### Exercise:
When you spot the word "dilib" in a line of the data below, copy that line.

[Data records]
Look-ups in named tables: a row name and a column name give one cell, copied from the table.

zatago =
columns: gunata, ganoz, zak, zin, sizeter, peb, gif, favu, sare, bup
kem: [146, 196, 143, 157, 97, 119, 141, 143, 155, 56]
mizaki: [120, 189, 142, 148, 115, 147, 130, 123, 143, 173]
bilor: [242, 82, 145, 25, 227, 134, 122, 119, 120, 200]
fizoli: [71, 243, 165, 182, 58, 135, 168, 143, 180, 70]
rit: [228, 99, 116, 105, 239, 155, 132, 157, 138, 229]

zin of mizaki = 148
sizeter of mizaki = 115
peb of kem = 119
sare of bilor = 120
sare of fizoli = 180
gunata of fizoli = 71
gif of bilor = 122
gif of mizaki = 130
sare of rit = 138
favu of mizaki = 123
peb of fizoli = 135
sizeter of rit = 239

tifebob
fields: zer, zuzu, somefa, zenu, dilib, rufufa, paf, fevir, git, gafoz
tago: [197, 166, 74, 125, 70, 106, 160, 95, 103, 134]
bonovu: [169, 161, 135, 158, 68, 127, 160, 121, 129, 130]
lotupep: [198, 79, 111, 68, 167, 79, 126, 155, 62, 120]
nir: [212, 163, 120, 147, 41, 134, 132, 117, 77, 133]

What is the paf of tago in tifebob? 160
What is the somefa of tago in tifebob? 74
What is the zer of lotupep in tifebob? 198
What is the fevir of nir in tifebob? 117
What is the dilib of bonovu in tifebob? 68
What is the gafoz of bonovu in tifebob? 130
What is the gafoz of nir in tifebob? 133
What is the zenu of bonovu in tifebob? 158
What is the zenu of tago in tifebob? 125
What is the zenu of lotupep in tifebob? 68
What is the gafoz of lotupep in tifebob? 120
What is the fevir of lotupep in tifebob? 155
What is the rufufa of bonovu in tifebob? 127
What is the zer of tago in tifebob? 197
What is the rufufa of nir in tifebob? 134
What is the dilib of tago in tifebob? 70

giv =
|  | tob | nar | kuruv | supi | bogunus | dibuba | boviliz | fudul | das |
|---|---|---|---|---|---|---|---|---|---|
| zofut | 101 | 97 | 206 | 97 | 53 | 94 | 119 | 100 | 108 |
| sez | 102 | 100 | 33 | 83 | 123 | 100 | 118 | 96 | 34 |
| lig | 102 | 95 | 229 | 51 | 86 | 115 | 108 | 87 | 152 |
| pifezo | 102 | 100 | 103 | 160 | 69 | 81 | 90 | 103 | 121 |
| zevedu | 101 | 105 | 72 | 97 | 160 | 121 | 90 | 91 | 68 |
| sare | 102 | 101 | 82 | 161 | 97 | 77 | 86 | 99 | 133 |

zevedu, nar => 105
pifezo, kuruv => 103
sare, tob => 102
zevedu, tob => 101
sez, bogunus => 123
sare, dibuba => 77
sare, kuruv => 82
zevedu, kuruv => 72
sare, boviliz => 86
sare, nar => 101
zevedu, dibuba => 121
pifezo, dibuba => 81
sare, supi => 161
zofut, fudul => 100
zevedu, das => 68
Which row has the largest bogunus? zevedu

ser:
fields: dup, teren, ruduzi
dek: [213, 93, 40]
tis: [182, 98, 10]
lusuze: [91, 117, 147]
puze: [207, 157, 40]
fir: [159, 105, 188]
sufoma: [160, 124, 148]
dobep: [74, 120, 81]
miluz: [111, 129, 185]
debu: [118, 60, 165]
bem: [114, 142, 155]
meles: [114, 135, 41]
belel: [124, 143, 154]
zovon: [129, 129, 176]

ruduzi of miluz = 185
teren of zovon = 129
dup of zovon = 129
dup of lusuze = 91
teren of fir = 105
dup of fir = 159
dup of sufoma = 160
teren of debu = 60
dup of dobep = 74
dup of meles = 114
ruduzi of bem = 155
dup of miluz = 111
dup of debu = 118
teren of sufoma = 124
teren of dek = 93
ruduzi of sufoma = 148
ruduzi of puze = 40

Table gumife
|  | kaz | gaf | lig | vub |
|---|---|---|---|---|
| dek | 57929 | 44587 | 57468 | 64809 |
| mefu | 56637 | 43247 | 48243 | 61463 |
| kas | 52890 | 49376 | 71611 | 55801 |
| tifopor | 57974 | 43419 | 68695 | 49785 |
| vep | 52424 | 53870 | 55622 | 36596 |
| gamodo | 15322 | 49908 | 58502 | 32989 |
| notog | 53950 | 54126 | 48142 | 51656 |
| dadufig | 55561 | 61853 | 53280 | 50923 |
| gavi | 72734 | 45489 | 55125 | 48286 |
| fadilin | 48876 | 82746 | 60058 | 41768 |

What is the gaf of tifopor in gumife? 43419
What is the lig of dek in gumife? 57468
What is the vub of gavi in gumife? 48286
What is the vub of dadufig in gumife? 50923
What is the kaz of gavi in gumife? 72734
What is the lig of gamodo in gumife? 58502
What is the lig of notog in gumife? 48142
What is the vub of mefu in gumife? 61463
What is the lig of kas in gumife? 71611
What is the vub of dek in gumife? 64809
What is the kaz of dek in gumife? 57929
What is the vub of gamodo in gumife? 32989
What is the gaf of gamodo in gumife? 49908

roleno
         zenep  pese  bek  fisabes  fosek  nif  dob  tanavog  lasodas  fiti
rovob       33   -17  -14      -32     34   11  -28      -26      -59    20
menive      23   -50   18      -18     26    7  -18      -13      -74    47
dafamin    -26     5  -22       -6     15  -19   33      -27       -9    41
dumela     -38    -4  -48      -30     28   -3   67        3        5    -7
nimig      -45   -19  -45      -33     19  -16   72       -8       14    30
tomolu      30   -31  -34      -18     37    8  -33       33      -70    14
feg        -47    19   -2      -14     38  -14   43       -5        0    -2
giz         34   -17  -19       -5     24   -1  -23      -22      -90    19
rimope      19   -75  -29       -8     28   26  -10        3      -77    12
neruni     -54     9   11      -41     50   -6   81      -65       13   -15
zoru        32   -63  -18       -2     35   18   -1       14      -89    24
larura     -34    -2  -24      -30     32  -10   63       -2       -1    18

bek of larura: -24
bek of menive: 18
nif of feg: -14
pese of menive: -50
fiti of rovob: 20
bek of feg: -2
fisabes of rovob: -32
fisabes of nimig: -33
tanavog of tomolu: 33
pese of rimope: -75
pese of feg: 19
lasodas of tomolu: -70
pese of dafamin: 5
zenep of zoru: 32

laralo:
	misa	rotuku	punob
rusu	-1.9	1.2	-2.3
kepi	2.2	-1.9	-3.4
kot	-1.4	-0.8	-1.0
korifed	0.1	6.1	-5.3
gubig	-1.1	2.1	2.1
tibak	3.8	1.7	-3.7
farulun	5.5	-0.7	6.5
fiz	-3.5	0.0	4.2
tek	-0.6	-0.6	-3.7
nisive	6.2	-2.4	6.0
mogad	6.4	6.3	6.0
ladatid	0.8	6.9	-1.2
saru	-0.6	1.2	4.4
koloso	-1.2	6.2	-4.9

punob of saru is 4.4
misa of ladatid is 0.8
misa of koloso is -1.2
misa of fiz is -3.5
punob of nisive is 6.0
punob of mogad is 6.0
rotuku of gubig is 2.1
misa of mogad is 6.4
rotuku of farulun is -0.7
misa of korifed is 0.1
punob of tibak is -3.7
punob of farulun is 6.5
misa of tibak is 3.8
misa of nisive is 6.2
punob of ladatid is -1.2
rotuku of koloso is 6.2

der
columns: fole, deg, zafidi, donol, tikab, nin, bino
pir: [1.047, 4.643, 3.228, -4.244, -1.943, 2.274, 3.134]
parub: [0.181, 3.150, 3.189, -0.633, 4.731, 5.419, -1.026]
duse: [3.809, 3.214, 9.157, 4.661, 8.754, 3.067, -2.913]
zel: [0.917, -0.590, 7.324, 1.812, -3.890, 3.366, 2.758]
git: [0.926, -3.994, 2.291, 5.277, 4.576, 2.875, -2.278]
sanet: [0.630, 3.084, -0.293, 2.653, 2.691, 2.939, 3.483]
sur: [-2.331, 0.652, -2.370, 1.501, 5.630, 0.290, -0.826]
zugu: [3.440, -1.579, 5.320, 2.733, 1.677, 2.292, 0.587]
bubudan: [0.753, 6.517, 8.222, -1.395, -1.331, 2.064, 3.895]
nurama: [-1.444, 4.699, -6.109, -0.488, -0.620, -2.630, 2.332]

donol of pir is -4.244
deg of zel is -0.590
nin of pir is 2.274
fole of nurama is -1.444
nin of duse is 3.067
deg of zugu is -1.579
tikab of bubudan is -1.331
tikab of parub is 4.731
fole of zel is 0.917
nin of zugu is 2.292

gududad
          vog  fidem  sofes  fupizus
peko    47.67  31.23  30.08    30.18
poku   -77.82  34.50  37.96    15.78
tabet   41.10  43.90  43.21    59.47
vum     45.87  46.86  46.51    46.78

poku, sofes: 37.96
tabet, vog: 41.10
peko, sofes: 30.08
vum, vog: 45.87
tabet, sofes: 43.21
vum, sofes: 46.51
peko, vog: 47.67
tabet, fupizus: 59.47
vum, fidem: 46.86
poku, vog: -77.82
peko, fupizus: 30.18
tabet, fidem: 43.90
poku, fupizus: 15.78
poku, fidem: 34.50
Row with the largest fupizus: tabet

pel
         kezumi  vodut
guf       0.940  0.239
dud       0.680  0.197
furegin   0.375  0.853
rumuvo    0.579  0.584
fofi      0.567  0.501
kapane    0.672  0.425

What is the vodut of rumuvo in pel?
0.584
What is the kezumi of furegin in pel?
0.375
What is the vodut of kapane in pel?
0.425
What is the kezumi of fofi in pel?
0.567
What is the kezumi of kapane in pel?
0.672
What is the vodut of fofi in pel?
0.501
What is the vodut of furegin in pel?
0.853
What is the vodut of dud in pel?
0.197
What is the kezumi of rumuvo in pel?
0.579
What is the vodut of guf in pel?
0.239
What is the kezumi of guf in pel?
0.940
What is the kezumi of dud in pel?
0.680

### Output for this exercise:
fields: zer, zuzu, somefa, zenu, dilib, rufufa, paf, fevir, git, gafoz
What is the dilib of bonovu in tifebob? 68
What is the dilib of tago in tifebob? 70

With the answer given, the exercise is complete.